Exercise goal: The records that follow should be copied in full, exactly as they read.

[Stored items from a collection]

________________________

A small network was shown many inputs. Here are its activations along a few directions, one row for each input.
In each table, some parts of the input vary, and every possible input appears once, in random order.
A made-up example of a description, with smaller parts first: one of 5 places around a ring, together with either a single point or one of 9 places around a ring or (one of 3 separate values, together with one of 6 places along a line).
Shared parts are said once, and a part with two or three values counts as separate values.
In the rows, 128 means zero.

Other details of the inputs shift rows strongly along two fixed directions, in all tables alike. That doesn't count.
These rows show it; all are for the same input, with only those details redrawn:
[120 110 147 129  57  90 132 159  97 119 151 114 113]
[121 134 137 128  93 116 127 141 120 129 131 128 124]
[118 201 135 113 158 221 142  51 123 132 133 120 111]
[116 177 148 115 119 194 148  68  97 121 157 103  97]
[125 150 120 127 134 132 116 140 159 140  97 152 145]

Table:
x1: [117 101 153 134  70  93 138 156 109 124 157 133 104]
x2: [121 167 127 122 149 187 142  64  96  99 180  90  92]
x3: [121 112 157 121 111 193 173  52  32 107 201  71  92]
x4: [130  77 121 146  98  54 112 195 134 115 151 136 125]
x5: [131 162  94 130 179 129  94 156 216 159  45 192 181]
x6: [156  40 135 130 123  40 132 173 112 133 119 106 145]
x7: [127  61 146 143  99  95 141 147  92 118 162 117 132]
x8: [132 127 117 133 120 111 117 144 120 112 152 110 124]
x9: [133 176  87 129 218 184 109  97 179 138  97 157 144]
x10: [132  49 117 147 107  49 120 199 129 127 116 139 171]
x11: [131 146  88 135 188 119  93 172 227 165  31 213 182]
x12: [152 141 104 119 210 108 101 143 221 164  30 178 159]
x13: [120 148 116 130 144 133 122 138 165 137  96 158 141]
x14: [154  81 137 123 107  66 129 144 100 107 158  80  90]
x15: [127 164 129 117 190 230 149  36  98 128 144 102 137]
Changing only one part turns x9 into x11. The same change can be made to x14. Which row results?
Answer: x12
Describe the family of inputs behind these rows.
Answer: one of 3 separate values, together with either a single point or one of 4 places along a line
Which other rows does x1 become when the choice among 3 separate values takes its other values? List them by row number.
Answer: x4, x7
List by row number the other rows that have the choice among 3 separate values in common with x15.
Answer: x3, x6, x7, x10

________________________

Output for this task:
A small network was shown many inputs. Here are its activations along a few directions, one row for each input.
In each table, some parts of the input vary, and every possible input appears once, in random order.
A made-up example of a description, with smaller parts first: one of 5 places around a ring, together with either a single point or one of 9 places around a ring or (one of 3 separate values, together with one of 6 places along a line).
Shared parts are said once, and a part with two or three values counts as separate values.
In the rows, 128 means zero.

Other details of the inputs shift rows strongly along two fixed directions, in all tables alike. That doesn't count.
These rows show it; all are for the same input, with only those details redrawn:
[120 110 147 129  57  90 132 159  97 119 151 114 113]
[121 134 137 128  93 116 127 141 120 129 131 128 124]
[118 201 135 113 158 221 142  51 123 132 133 120 111]
[116 177 148 115 119 194 148  68  97 121 157 103  97]
[125 150 120 127 134 132 116 140 159 140  97 152 145]

Table:
x1: [117 101 153 134  70  93 138 156 109 124 157 133 104]
x2: [121 167 127 122 149 187 142  64  96  99 180  90  92]
x3: [121 112 157 121 111 193 173  52  32 107 201  71  92]
x4: [130  77 121 146  98  54 112 195 134 115 151 136 125]
x5: [131 162  94 130 179 129  94 156 216 159  45 192 181]
x6: [156  40 135 130 123  40 132 173 112 133 119 106 145]
x7: [127  61 146 143  99  95 141 147  92 118 162 117 132]
x8: [132 127 117 133 120 111 117 144 120 112 152 110 124]
x9: [133 176  87 129 218 184 109  97 179 138  97 157 144]
x10: [132  49 117 147 107  49 120 199 129 127 116 139 171]
x11: [131 146  88 135 188 119  93 172 227 165  31 213 182]
x12: [152 141 104 119 210 108 101 143 221 164  30 178 159]
x13: [120 148 116 130 144 133 122 138 165 137  96 158 141]
x14: [154  81 137 123 107  66 129 144 100 107 158  80  90]
x15: [127 164 129 117 190 230 149  36  98 128 144 102 137]
Changing only one part turns x9 into x11. The same change can be made to x14. Which row results?
Answer: x12
Describe the family of inputs behind these rows.
Answer: one of 3 separate values, together with either a single point or one of 4 places along a line
Which other rows does x1 become when the choice among 3 separate values takes its other values? List them by row number.
Answer: x4, x7
List by row number the other rows that have the choice among 3 separate values in common with x15.
Answer: x3, x6, x7, x10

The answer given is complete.